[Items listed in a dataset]
Below are the code and all the weights of a small trained network. Each question names an input and a class and asks about switching units off, where a switched-off unit gives its printed mean instead of its output.

import numpy as np


def w(rows, s, z=0):
    codes = np.array(rows[::2]) - 128.0
    scale = np.full(codes.shape[1], s)
    scale[-1] = z or s
    return codes * scale


def norm(h):
    return h / np.sqrt((h * h).mean(-1, keepdims=True) + 1e-5)


def f(y):
    return np.maximum(y, 0)


def log_softmax(a):
    a = a - a.max(-1, keepdims=True)
    return a - np.log(np.exp(a).sum(-1, keepdims=True))


def net(x, mask):
    res = np.array(x, float).reshape(1, 5) / 4 @ E
    u = 0
    for l in range(2):
        y = f(norm(res) @ A[l][:, :-1].T + A[l][:, -1])
        res = res + np.where(mask[u : u + 11], y, B[l][:, -1]) @ B[l][:, :-1]
        u += 11
    return log_softmax(norm(res)[-1] @ U[:, :-1].T + U[:, -1])


A, B = {}, {}
E = w([
[7,1,173,180,53,81,163],'x0',
[100,82,213,117,25,250,32],'x1',
[123,142,139,114,113,125,147],'x2',
[236,60,64,47,48,163,109],'x3',
[133,127,125,132,125,122,118],'x4',
],0.0039)
A[0] = w([
[227,148,128,24,155,173,113,94],'0.n1',
[129,142,155,102,107,107,121,109],'0.n2',
[175,114,95,51,84,87,167,135],'0.n3',
[173,104,90,132,97,182,173,167],'0.n4',
[87,94,150,102,66,196,52,251],'0.n5',
[112,191,249,142,111,207,5,197],'0.n6',
[95,121,161,168,93,128,190,87],'0.n7',
[215,85,166,119,83,189,173,12],'0.n8',
[125,1,109,128,57,74,178,30],'0.n9',
[117,190,114,169,184,75,142,58],'0.n10',
[54,73,156,182,110,88,143,131],'0.n11',
],0.0076,0.0032)
B[0] = w([
[83,238,86,132,192,82,146,223],'0.n1',
[128,86,128,133,175,163,85,133],'0.n2',
[94,103,122,218,83,118,125,188],'0.n3',
[48,113,136,30,218,31,96,181],'0.n4',
[179,147,228,162,162,110,84,249],'0.n5',
[226,131,66,132,67,208,254,255],'0.n6',
[98,146,128,206,154,119,84,164],'0.n7',
[150,149,192,151,176,129,88,171],'0.n8',
[147,94,89,95,155,239,240,196],'0.n9',
[157,184,165,81,116,164,86,182],'0.n10',
[114,130,96,149,94,20,40,203],'0.n11',
],0.006,0.0079)
A[1] = w([
[138,83,171,87,124,139,112,73],'1.n1',
[165,150,83,112,118,138,159,71],'1.n2',
[166,126,151,104,106,120,120,154],'1.n3',
[118,124,118,126,176,12,128,89],'1.n4',
[98,139,71,94,106,73,92,2],'1.n5',
[205,109,182,120,109,140,125,164],'1.n6',
[150,179,127,88,168,143,105,105],'1.n7',
[134,67,103,86,176,132,185,163],'1.n8',
[91,89,182,103,149,120,123,139],'1.n9',
[74,150,56,86,111,109,72,74],'1.n10',
[169,201,149,53,147,109,94,75],'1.n11',
],0.011,0.0045)
B[1] = w([
[40,191,28,52,195,140,176,151],'1.n1',
[104,48,106,105,113,164,187,183],'1.n2',
[54,111,124,132,145,65,109,167],'1.n3',
[110,114,95,49,128,193,117,233],'1.n4',
[66,84,94,71,255,155,163,154],'1.n5',
[64,135,92,99,165,74,95,228],'1.n6',
[136,76,145,172,86,97,54,235],'1.n7',
[230,216,128,118,71,159,210,180],'1.n8',
[126,160,88,92,168,166,128,157],'1.n9',
[54,145,94,91,210,133,187,164],'1.n10',
[92,60,209,201,62,106,105,254],'1.n11',
],0.0075,0.0071)
U = w([
[115,128,202,234,97,93,49,163],'0',
[33,124,45,11,216,131,136,5],'1',
[233,173,94,115,93,197,243,218],'2',
],0.012,0.0019)

Each question gives the input, the list of numbers given to net, and the class t.
The units are the neurons (one row each of A and B). Each row of codes is followed by its name. A weight is (code - 128) times the scale printed after its matrix; where a second scale follows, it is the last column's (A, B and U).
mask holds one flag per neuron, layer by layer. A switched-off neuron (its flag False) gives its mean, the last column of its row in B, instead of its output. The means were averaged over made-up inputs and are rounded, as every weight is.
A unit's drop is (log p(t) with every unit on - log p(t) with that unit switched off) / (log p(t) with every unit on - log p(t) with every unit switched off).
most important unit: the unit with the biggest drop
k most important neurons: the k neurons with the biggest drops, biggest first
top k neurons in layer l: the k neurons of layer l with the biggest drops, biggest first
drop of u: that unit's drop, to one decimal
input [1,-1,-6,4,-7], class 2: most important unit : 0.n9
input [0,-2,4,-5,-5], class 0: top 2 neurons in layer 1 : 1.n11, 1.n6
input [6,0,3,0,-3], class 1: top 3 neurons in layer 0 : 0.n6, 0.n11, 0.n3
input [0,8,3,0,2], class 2: top 2 neurons in layer 1 : 1.n11, 1.n7
input [1,-7,7,5,5], class 2: 3 most important neurons : 1.n8, 0.n11, 0.n9
input [6,6,-8,1,7], class 1: 2 most important neurons : 1.n6, 1.n1
input [-8,-4,0,6,3], class 1: 2 most important neurons : 0.n6, 0.n5
input [0,-8,-7,-4,0], class 0: 4 most important neurons : 0.n10, 0.n6, 0.n4, 1.n11
input [2,-6,7,1,-3], class 2: top 2 neurons in layer 0 : 0.n5, 0.n1
input [7,4,-4,2,4], class 1: 3 most important neurons : 0.n9, 0.n5, 1.n1
input [4,-2,2,2,-2], class 2: 2 most important neurons : 0.n9, 1.n8
input [-4,1,-5,0,-4], class 2: top 2 neurons in layer 0 : 0.n6, 0.n5
input [-3,5,-4,0,-8], class 2: 2 most important neurons : 0.n6, 0.n11
input [3,3,-6,8,4], class 1: most important unit : 0.n5
input [6,-7,3,6,1], class 2: drop of 0.n9 : 1.5
input [-8,-7,2,8,-7], class 1: drop of 0.n6 : 1.2
input [-3,-8,-8,-3,-1], class 0: drop of 0.n6 : 0.9
input [-8,8,-4,-5,7], class 2: drop of 0.n6 : 3.0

**EXERCISE GOAL:** Give back the lines of the data exactly as they are written, from the first line through the line containing "y = f(norm(res)".

**THE COMPLETED TASK:**
Below are the code and all the weights of a small trained network. Each question names an input and a class and asks about switching units off, where a switched-off unit gives its printed mean instead of its output.

import numpy as np


def w(rows, s, z=0):
    codes = np.array(rows[::2]) - 128.0
    scale = np.full(codes.shape[1], s)
    scale[-1] = z or s
    return codes * scale


def norm(h):
    return h / np.sqrt((h * h).mean(-1, keepdims=True) + 1e-5)


def f(y):
    return np.maximum(y, 0)


def log_softmax(a):
    a = a - a.max(-1, keepdims=True)
    return a - np.log(np.exp(a).sum(-1, keepdims=True))


def net(x, mask):
    res = np.array(x, float).reshape(1, 5) / 4 @ E
    u = 0
    for l in range(2):
        y = f(norm(res) @ A[l][:, :-1].T + A[l][:, -1])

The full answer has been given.